#### What you have to do
Lines to return, exactly: from the line with "z_114: [153 104" to the line with "z_249: [111 142" in the entries below, both included.

#### Task inputs
In the rows, zero is written as 128.
A single turn carries every row of the set below to another of its rows. Some are shown first; where does it send the rows asked next?
z_994: [120 114 139 186 100 138 130 147 107  98 113 128 152]
z_598: [126 119 126 154 107 137  92 143 106 129  97 141 120]
z_822: [171 138 131 145  96 169 101 156 139 137 128 131 159]
z_371: [121 112 126 114  75 165 122 134 139 158 146 129 147]
z_140: [135 122 176 148 115 169 140 136 143  93 133 115 122]
z_880: [116 124 183 162  97 143 136 163 117 140 102 142 141]
z_368: [103 147 143 116  87 131 115 176  99 126 157 101 170]
z_867: [122 151 108 126 110  93 132 152 135 119 126 114 154]
z_26: [112 151 112 111 114 147 147 105 109 140 144 133 134]
z_620: [106 126 179 120 118 143 156 138 141 110 150 134 125]
z_385: [125 151 137 113  90 146  86 178 102 136 137 100 149]
z_772: [128 120 130 127 133 143 105 116 126  97 153 142 126]
z_544: [141 133 162 149 144 135 111 122 133  97 125 116 129]
z_169: [109 115 134 145  88 128 141 121 140 136 124  84 158]
z_303: [152 177 116 135 134 143 132 126 110 119 121 128 139]
z_298: [122 137 147 101 125 143 126 147 137 107 145 153 105]
z_729: [121 165 154 139 115 145 179 125 121 125 120 103 142]
z_887: [148 163 148 133  96 134 148 188 147 122 124 129 156]
z_627: [113 137 145 121  70 162 110 177 107 127 140  85 148]
z_785: [108 128 133 141 108 121 119 158 102 127 133 176 149]
z_396: [114 135 127 134  84 145  99 161  97 114 149  84 165]
z_752: [146 146 137 153 112 182 139 104 115 130 126 109 145]
z_815: [124 153 161 134  95 137 103 177 103 131 135  87 169]
z_315: [ 94 114 136 137  76 146 146 166 115 119 117 148 116]
z_158: [136 167 143 115 103 179 163 144 121 136 136 143 130]

z_785 turns into z_880
z_887 turns into z_822
Now find these:
z_368 turns into z_815
z_26 turns into z_729
z_298 turns into z_140

A single turn carries every row of the set below to another of its rows. Some are shown first; where does it send the rows asked next?
z_157: [114 113 108 121 112  92 111 160 114 118 119 171]
z_409: [151 134 112  81 136 118 149 149 116 113  87 142]
z_639: [115 137 157 130 153 123 139  93 140 123 107 113]
z_139: [112 133 162 131 144 119 131  89 137 131 103 116]
z_146: [124 108 106 119 131  84 112 166 116 117  96 145]
z_621: [167 118 137 112 129 140 128 124 114 126 123 189]
z_521: [131 122 117 127 129 112  67 138 117 131 109 150]
z_707: [130 110 117 114 111 106 141 152 112 116 125 188]
z_114: [153 104 121 108 132 107 157 154 113 114 106 175]
z_413: [118 137 160 127 150 129 149  88 140 123 115 123]
z_645: [161  93 125 118 157 131 147 146 156 129 124 159]
z_845: [151  93 115 122 165 117 123 153 160 130 109 133]
z_249: [111 142 101  96 109 111 106 152 116 119 105 147]
z_6: [119 142 110  91 101 125 129 143 113 117 121 171]
z_12: [149 101 112 109 147  94 140 163 115 114  88 148]
z_925: [125 100 109 132 148 110  97 156 158 134 121 136]
z_442: [105 139 154 133 144 120 130  93 142 125 113 113]
z_560: [141  99 123 125 133 133 135 141 157 134 147 180]
z_856: [111 140 159 130 140 129 144  88 138 123 124 130]
z_599: [115 133 166 129 140 127 146  84 136 131 115 130]
z_264: [136 125 129 124 111 130  91 127 113 131 133 184]
z_751: [160 113 121 117 157 113  89 142 118 127  84 132]
z_444: [120 132 166 128 146 124 142  89 137 130 103 120]
z_608: [106 135 165 133 133 124 134  85 137 132 117 131]
z_205: [101 141 156 135 137 124 132  89 139 125 123 125]
z_21: [182 110 133 108 157 131 127 133 115 123  93 157]
z_400: [144 137 116  81 118 130 155 143 113 114 108 167]
z_38: [129 136 102  89 131 108 116 156 117 116  83 127]
z_325: [119 105 113 134 128 120 106 148 158 137 145 165]
z_360: [104 135 162 134 137 119 126  87 137 133 110 122]

z_751 turns into z_621
z_400 turns into z_249
Now find these:
z_856 turns into z_442
z_707 turns into z_146
z_845 turns into z_560
z_444 turns into z_608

#### Solution to this exercise
z_114: [153 104 121 108 132 107 157 154 113 114 106 175]
z_413: [118 137 160 127 150 129 149  88 140 123 115 123]
z_645: [161  93 125 118 157 131 147 146 156 129 124 159]
z_845: [151  93 115 122 165 117 123 153 160 130 109 133]
z_249: [111 142 101  96 109 111 106 152 116 119 105 147]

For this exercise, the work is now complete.